(Dataset records)
▽

A landscape with many valleys, sampled at points; each row gives a point and its height.
From any point a ball rolls to the lowest of the 2 points nearest to it. It stops when none of these is lower. Distance is the straight distance between rows; heights are no part of it.
Q_977: [170 145 184  95 174  88 113 118  99 142 140 109 123 139 131 143 145 138
 130 123 118  77 101  87 172  93 114  69 127 133 200 123 111 134 110 110
  49 117 154 102 118 124 152 101 143 126 123  72 117 170 145 185  98 117
 168 133  98 111 146  79  50 168]  (h 2.49)
Q_446: [128  47  99 160 167 124 115 127 132 106 121 123  90 140 125 115 148 130
 102 170 133 170 106 173 152 122 137 172 173 114  40 122 134 123 137  96
  89  84 146 114 153 130 105 111 102 128 143 123  93 135  67 117  94 144
 134 155 130  98 120 146 141 145]  (h 7.03)
Q_458: [106 195 112  89 155 149  82  95 144 108 137 172 155 145 141 129 140  82
 125 120 187 147 127  96 184 119 136  87 132 135 131 164  83  87 132 151
 119  91 135 122 155 178 170 110  92 148 150  98 143 148 169 122 166 132
 117 119 109 159  99  89  96 150]  (h 1.89)
Q_888: [ 90 185 114 149 151  97 148 135 127  85 147 130  79 118 155  66  72 101
 172 204 113 144 124 112 110 131  97 154 133  94 125 136 124  97 118 163
 130  78 129 192 140 159 121 118 147 139 154 137  90 134 111 143  88 121
 115  80 100 164  85  97  89 120]  (h 5.10)
Q_379: [125 121 173 109 157 157  73 150 116 108 138 142 148 157 147 123 194  94
 139  62 138 157 111 139 135 163 144 177 130 128 106 160 172 141  79 121
 119 134 130 197 144 126 156 107 124 152 116 119 141  80  97  89 128 125
 106 179  69 121 134  93 174 127]  (h 2.71)
Q_568: [119 104 180 131 157 126  69 152 130 122 132 122 138 136 155 128 151  77
 185  88 143 151 143 120  99 143  97 157 124 125 138 139 160 168  85 116
 131 146 161 157 114  61 143  93 139 101 130 143 130  57  82  82 139 107
 105 174  55 120 150 137 179 115]  (h 1.92)
Q_292: [141 139 143 153 137  81  73  63 123 180 183 126 146  75 141 141 127 121
 135 138 150 107 153 129 143  77  95  87 114 137 181 123 123 199 144  95
  88 170  88  53 134  67 196  85 147 139 107  90 118 102 135 176 161 162
 143 117 128 110 105  92 159 104]  (h 2.17)
Q_491: [123  91  82 140 140 137 161 113 166 124  97 149  98 120 105 123  75 111
 180 141 127 158 176 143  91 114 144 164 162 103  58 129  92 120 155 148
 180 135 149 111 107 101 103 144 115 134 144 150 141  99 127  38 201 102
 116 160 131 137 155 184 178 103]  (h 3.82)
Q_483: [157 116 141 141 137  93 151 166 141 150 122 136  76 147 124 115  88 151
 127 163  90 112 114 111 160  92  96 135 137 101 135 122 117 138 165 119
  80  95 132 134 106 114 116 103 159 145 125 102  95 147 113 156  80 136
 174 121 108 109 144  77 116 153]  (h 4.62)
Q_461: [140 172 117 128 101 132 154 142 198 178  81 175 109 154  98 115  54 156
 149 135 112 119 128 134 169 107  86 105  97 120 180 125  84 134 197 189
 135  97  87  77 103 109 101 102 164 152 124 120 138 116 142  78 151 146
 161  84 115 163 140  79 158 111]  (h 4.58)
Q_418: [151 151 110  80 142 174 190 151  94 111 125  80 109 144 160  80 160 122
  94  82 137 176 124 166 112 161 151 199 107 117  64 152 134 122 127 117
 129 107 112 180 115 180  81 176 121 158 113  88 116 146  83 124 119 159
 105 174 124  94 101 117 145 101]  (h 5.92)
Q_745: [135  61 139 132 121 116 105 176 140 103  59 115 106 174 133 160 157 169
 100 145 125 135 112 174 174 129 118 103 159 178 124  78 126 122 151 134
  84  68 141  72 130  83  72  89 139  71 151 126 155 134 109 150  83 129
 138 138 152 136 181 170  73 175]  (h 5.25)
Q_134: [128  40 130 130 139 106 120 147 113 108  55 107 124 150 141 175 150 170
 134 140 114 126 119 168 143 142 147 107 154 157 117  63 141 108 118 136
 111  90 184 120 132 113 131 120 102  33 172 119 160 114 139 161  98  80
 146 142 168 136 162 198 117 188]  (h 5.47)
Q_335: [164  82 153 149 142 100 125 140 123 128 128 136 123 165 112 182 123 163
  92 163  97 101  94 118 168 119 109 102 151 140 151 111 138 136 132 124
  72  99 128  86 146  84  96  80 142 126 126 138 107 142  99 161  71 138
 165 138 130 122 167 123  79 166]  (h 4.97)
Q_138: [142  70 144 166 124 147 112 146 143 152 140 159 146 134 110 177 113 154
 112 118  99  78  98 128 119 161 147 114 137 116 145 139 170 160 134  95
 141 222 133 138 148 161 174 157 102 139  85 133 136  98 165 100 142 124
 149  98 127 132 117 114 186 101]  (h 2.62)
Q_64: [129 145 180  95 136  95  96  88  85 156 157 118 167 100 119 166 184 115
 103  65 130  84 154  67 126  73 122 100 123 161 186 139 126 155  84 110
  98 158 101 109 105  62 137 100 168 132 102 123 139 156 141 186 142 143
 149 155 130  83 164 112  78 167]  (h 2.59)
Q_179: [163  94  94 132 142 140 159  88 127 136 108 144 103 145 110 107 154 144
 116 150 142 161 109 190 153 118 182 181 137 113  30 132  98 133 164 127
 130  96  95  75 137 144 123 122  94 130 143 131 110 129  88 108 122 157
 132 188 152  92 131 112 178 135]  (h 6.88)
Q_377: [110 137  89 124 125 113 165 117 138 119  93 153 166 137 181 170 110  97
 142 126 132 150 191 144 104 138 108  83 126 171 106 106 114 118 145 184
 170 107 140 108 122 113 127 110 120  79 138 113 165  93 141 104 178 108
 113 131 159 157 118 167 167 129]  (h 2.91)
Q_879: [172 106 170  84 171 169 137 166  99 115 103 157 124 166 118 143 182 112
 141  25 128 131 108 144 153 164 175 184 127 104  82 153 166 107 101 139
 134 137 129 201 115 128 109 122 125 180 110 118 159 102  89  71 152 112
 136 198  88 113 182  76 182 108]  (h 3.26)
Q_59: [175 120 123  91 166 126 119 159  71  73 113  67 124 139 193 135 149 130
 108 122 138 147  88 174 163 186 151  48 115 161 136 119 173  85 122  70
  93 145 184 152 140 192 152 198  98  98 158  58 154 139 134 173  92  93
 108 105 137 143  86 152  45  81]  (h 6.58)
Q_791: [ 77 104 135 152 107 147 124 183 208 163 136 118 141 123  87 123  89 132
  90 114 153 129 142  64  63  84  57 165 110 127 131 135  92 177 120 134
 138 143 149 124 111 116 102 144 133 128  75 134  87 137 162  48 127 163
 113 115 103  96 153 169 157 130]  (h 1.65)
Q_72: [128 160 141 161 110 103 102  85 118 145 179 107 117  90 137  90 104 102
 155 170 118 123 158 144 103 114  86 125 107 116 165 127 146 185 132 102
 120 168  91  93 124  66 157 111 169 146 111 149 103 100  96 152 137 144
 114 104  96 123  97  99 150  88]  (h 2.99)
Q_884: [129  63 115 168 112 151 141 160 134 118 118 173 154 154 111 177 140 140
  62  87 107 115 131 138 113 127 138 168 145 150  63 125 158 148 133 150
 141 140  89 123 137  97  74  94 128 144  87 152 119 134 109  87 127 176
 140 146 148 112 159 136 166 123]  (h 6.59)
Q_301: [111  83 127 132 101 133 148 120  90 150 142 104 156  92 110 123 187 135
  91  97 108 120 149 118  60 116 168 205 135 143  74 109 125 149 105 131
 151 134 116 131 120 118 121 135 111 101 125 146 123 143 119 151 126 150
 128 193 176  68 158 191 151 182]  (h 6.18)
Q_332: [148 100  78 143 115 140 168 118 127 121 105 163 103 159 110 125 114 132
 114 133 114 155 127 161 138 138 155 184 148 109  41 135 137 114 166 146
 149 100  85 120 123 118  57 111 134 177 121 147 122 137  71  81 140 159
 150 154 142 118 141  94 165  94]  (h 6.74)
Q_757: [172  97 140 127 131 161 111 159 129 120  97 180 130 191 130 176 145 133
 119  78 106 124 112 168 178 160 155 112 122 137 116 145 177 132 159 132
 109 141  90 133 136 115 114  99 151 169 111 111 165  98 100 101 144 146
 150 141 118 160 148  40 176 104]  (h 4.27)
Q_980: [ 94 157 103 117 164 138  65  92 164  85 136 154 141 124 114 123 125  76
 122 152 204 173 118 109 175 121 126  72 167 138 120 156  67  73 122 133
 110  97 164  83 173 169 158 113  83 113 174 126 120 161 158  87 158 112
  94 111 108 153 108 158  41 145]  (h 2.61)
Q_162: [116 129 109 180 104 129 105  80 109 166 194 115 139  79 117 109 148 135
  56 183 123 132 115 166 112 118 124 138 105 133 126 120 155 170 154  87
 102 146  77  91 173 151 177 124 109 151  98 140  66 151 104 208  94 195
 121  95 153 121  63 114 144 132]  (h 6.56)
Q_296: [ 85 155 133 122  88 141  98 133 179 204 121 112 174 103 122 135 144 148
 114  94 170 120 152 107 110  78  94  90  85 164 184 113  76 185 140 154
 123 142 118  81 114 140 178 107 128 102 100  90 143 114 203 137 139 178
 111 109 138 139 125 143 186 183]  (h 1.88)
Q_946: [152  71 121  90 161 189 157 168  93 113 112  68 126 135 129 112 189 144
  86  41 149 166 112 150  83 154 181 202 127 124  44 153 133 131 115  82
 144 143 169 178 132 195 112 186  89 124 102  74 125 138 122  81 129 144
  97 200 130  86 125 163 166 122]  (h 5.63)
Q_827: [133 100 194 157 171 125  66 162 151 116 146 118 166 150 164 175 135  91
 142 107 140 100 111 104 117 165  66  80 125 147 179 134 165 171  88 104
  99 182 171 122 136  79 151 110 138  98 102 130 124  77 117  99 110 115
 117 120  55 134 140 134 131 119]  (h 2.77)
Q_40: [120 169 118 119  85 117 154 141 126 107 122 138  96 135 104 110  85 154
 157 164  85  96 116 118 136 131 141 103 122 104 168 110 147  72 135 137
 162 115 133 160 111 131  87 163 158 135 154 189 127 170 126 166 117  87
 127  98 155 158 149 136  44  98]  (h 4.24)
Q_537: [ 61 138 146 111  99 152  79 164  91 102 140  85 105 112 134  66 161 139
 127 119 110 128 103 122 144 149 155 188 127 113 161 129 156  66  84 117
 127  91 117 229 144 163 137 147 151 143 164 143 153 163 140 215  85 121
  95 112 127 134 121 101  67 140]  (h 6.28)
Q_554: [103 134  74 139  87 124 144  68 105 140 148 119 130  69 119 101 132 132
 128 168 125 145 183 146  90 111 163 162 142 124  78 116 116 140 148 119
 159 149  95 103 126 128 145 162 106 120 134 141 122 133 149 158 164 139
 122 137 177 115 106 148 179 133]  (h 6.01)
Q_889: [113 104 107 138 129 155 136 137 112 117 145  73 132  99 159 109 135 113
  87  98 138 162 147 124  62 137 105 154 129 149  95 145 151 154 127  70
 133 153 142 142 123 128 102 169 135 131 105 102 108 146 116 133 126 152
  99 139 143  86  95 164 107  95]  (h 4.94)
Q_814: [138  69 117 132 174 118 158 128 167 124  92 112  69 128  93  98  80 133
 179 164 153 165 121 127 116 116 129 153 162  80  65 127  85 125 137 126
 147 109 199  93 111 132 122 146  98 100 146 130 100 108 110  36 150  87
 132 157 113 115 158 179 139 120]  (h 3.45)
Q_171: [114 107 116 136 156 117 174 145 160 114 109 116  81 131  94  90  93 137
 144 171 129 147  99 106 116 113 109 163 148  85  82 131  81  91 131 144
 130  84 182 140 131 154  80 139 116 124 148 143  82 151 104  69  99 105
 133 139 125 118 137 154  91 131]  (h 3.00)
Q_324: [128  62 113 166 145 118 120 185 140  85 113 158 116 140 138 184  73 131
  98 146  82  89 108 104 106 141 122 132 189 107 100 138 173  94 113 115
 113 158 177 186 155 147 106 157 112 127  96 132 127 141 142 104 109 105
 164  95 143 142 141 128 102 115]  (h 5.22)
Q_942: [139  95  89 160  94 113 164 135 103 102 126 122  88 118 113 119  87 155
 125 185  66 112 130 134 116 145 153 143 162 109  92 108 172  79 138  96
 159 130 122 157 133 128  76 173 134 135 148 178 128 165 111 153 113  96
 135 103 187 124 132 152  72  93]  (h 4.61)
Q_409: [171 133 134 127 156  87 134  82 107 131 135 130 117 118 142 140 118 132
 146 149 126 114 121 140 149 127 144  83 137 127 134 136 128 127 144 105
 120 149 134  97 128 132 166 133 117 124 141 105 135 127 135 159 152 100
 146 124 141 124 124 113 116 114]  (h 3.47)
Q_748: [ 85  99 104 154 132 129 163 156 193 149 105 116 118 122 103 133  78 144
 106 150 132 151 135  76  79  70  65 162 135 118  96 112  72 131 130 161
 138  86 170 108 110 125  80 128 124  98 107 127  93 148 140  75 112 140
 130 126 129 102 160 186 134 160]  (h 2.36)
Q_880: [121  76 142 107 128 165 105 176 120 111  84 123 114 149 119 132 144 168
 141  98 117 108  82 130 166 157 185 148 160 108 117 131 162  77 118 102
 145 117 156 194 135 161 144 147 119 131 140 128 156 118 152 130 121 101
 128 139 145 146 152 118 118 132]  (h 5.73)
Q_78: [ 96 208 123 123 138 102 164  90 132 118 159 150 137 109 174 115 102 106
 141 166 126 128 137  94 102 110 111 132 100 113 144 138 109 118 112 191
 131 108 116 175 132 160 155 103 115 135 126 132 103 127 156 148 113 130
 123 100 108 151  78 112 141 143]  (h 4.67)
Q_663: [161 148 122 126 145 102 181 103 150 192 140 183 120 114  93 167  70 139
 129 101 104  70 140  39 131  68 119 122 134  79 133 176  87 147 152 143
 107 172 109 103  99 126 140 117 146 172  83  83 105 150 167 117 175 133
 207 104 118 115 135  74 164 120]  (h 3.79)
Q_488: [ 68 207 156 133 142 122 138 126 147 109 160 153 153 134 141 123 126  95
 134 157 146 114 107  57  93 122  88 145 111 124 162 131 104 115  63 210
 116  89 139 174 147 154 121  81 115 106 130 170  88 124 137 113  77 130
 114 113  77 160 113 141 120 181]  (h 4.19)
Q_115: [151 136 142 113 104 152 112 159 106 139 135 158 121 153 115 130 157 140
 106  79  90 111 104 142 173 150 164 162 120 103 133 158 173 123 158 110
 116 149  66 190 129 128 121 112 169 213  96 107 154 143 121 158 129 163
 153 119 113 132 129   9 154  99]  (h 3.89)
Q_765: [137 169 122 108 108 108 160 120 128 124 127  82 129 113 161 100 106 125
 160 138 141 145 144 147 119 142 112  77  96 150 163 121 115 138 150 123
 134 136 146 117 112 153 153 176 126  99 143  91 147 122 140 155 126 106
 112  90 148 146 100 147 110 107]  (h 3.99)
Q_969: [149 153 116 114 134 126 199 117 116 125 146  64 142 102 148 112 129 126
 104 126 154 146 134 121  78 125 102  95  96 149 149 130 102 148 130  87
 144 160 156  82 114 161 121 193 112 102 116  89  91 169 139 139 115 135
 107 129 162 100 100 201  84 107]  (h 4.49)
Q_556: [131 166 118 128 167 124 101  74 136  85 146 158 124 145 103 115 122  77
 144 168 180 174 114 131 183 135 135  95 156 137 113 145  81 101 131 138
 130  81 114  53 148 105 110  86 108 146 183 166 123 126  92  94 149 117
 101 150 111 147 134 145  69 120]  (h 3.19)
Q_396: [118  98 157 148 127 167  68 136 165 153 134 135 183 129 110 166 164 132
 109  86 163 108 120 133 141 166 146  88 112 157 161 132 137 172 125 100
 131 181 153 113 149 153 216 142  93 104 101 119 149  89 178 100 157 137
 100 108 125 145 102 142 179 128]  (h 1.86)
Q_402: [100 106 157 129  72 137  46 131  81 142 125 116 158 111  94 135 196 164
  92  96 111  95 124 121 155 122 162 139 122 172 188 103 154 127 111 112
 105 121  89 144 149 121 159 110 144 135 131 146 160 158 161 231 109 151
 134 124 156 125 149  97  96 189]  (h 1.58)
Q_645: [116  60  71 169  97 111 157 143 150 127 122 144 110 112 113 154  82 151
 108 154  85 111 156 116 106 117 142 150 168 111  82 133 149 115 167 106
 156 148 119 141 122 131 102 161 130 150 120 145 137 155 142 119 150 118
 160 100 169 113 138 134 129 110]  (h 4.91)
Q_642: [119  98 127 135 102 159 177 169 134 136 116 129 148 140  98 139 149 152
  86  77 106 116 131 105  78 129 140 183 130 142  94 123 138 126 108 129
 163 129 115 159 121 130  63 154 126 132 108 159 119 151 124  99 109 151
 132 157 165  94 170 170 125 148]  (h 6.40)
Q_598: [131 145 161 118 150  89 122 122 119 118 142 127 102 136  97 133 110 154
 148 182 103  85  83  74 162  98 127  87 141 112 191 125 110  94  97 128
  73  98 167 131 136 150 144 110 120 103 167 147 107 177 156 185  78  86
 166  94 120 151 152 128  34 192]  (h 3.27)
Q_610: [116  70 117 134  91 156 132 122  88 138 123  85 174 100 142 139 198 152
  73  93 123 136 147 166  71 132 162 149 118 185 109  90 144 181 125 111
 134 145 117 111 143 135 151 154 107  86 111 107 135 119 142 172 114 168
 111 158 199  91 121 201 148 167]  (h 5.94)
Q_420: [129 132 148 120 154 121  89 185 143  89  89 113 111 181 161 129 101 112
 190 137 132 136 103 152 186 175 106  85 143 113 165 113 153  85 121 124
 137 106 180 156 133 127 119 126 150 117 164 135 159  82 108  97 122  86
 102 104  88 180 127 124  91  93]  (h 6.31)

△

● WHAT YOU WILL DO
Once you reach the line with "122 100 123" in the data above, copy it and every line after it exactly, up to and including the line with "108 122 138".

● FINAL ANSWER
 103  65 130  84 154  67 126  73 122 100 123 161 186 139 126 155  84 110
  98 158 101 109 105  62 137 100 168 132 102 123 139 156 141 186 142 143
 149 155 130  83 164 112  78 167]  (h 2.59)
Q_179: [163  94  94 132 142 140 159  88 127 136 108 144 103 145 110 107 154 144
 116 150 142 161 109 190 153 118 182 181 137 113  30 132  98 133 164 127
 130  96  95  75 137 144 123 122  94 130 143 131 110 129  88 108 122 157
 132 188 152  92 131 112 178 135]  (h 6.88)
Q_377: [110 137  89 124 125 113 165 117 138 119  93 153 166 137 181 170 110  97
 142 126 132 150 191 144 104 138 108  83 126 171 106 106 114 118 145 184
 170 107 140 108 122 113 127 110 120  79 138 113 165  93 141 104 178 108
 113 131 159 157 118 167 167 129]  (h 2.91)
Q_879: [172 106 170  84 171 169 137 166  99 115 103 157 124 166 118 143 182 112
 141  25 128 131 108 144 153 164 175 184 127 104  82 153 166 107 101 139
 134 137 129 201 115 128 109 122 125 180 110 118 159 102  89  71 152 112
 136 198  88 113 182  76 182 108]  (h 3.26)
Q_59: [175 120 123  91 166 126 119 159  71  73 113  67 124 139 193 135 149 130
 108 122 138 147  88 174 163 186 151  48 115 161 136 119 173  85 122  70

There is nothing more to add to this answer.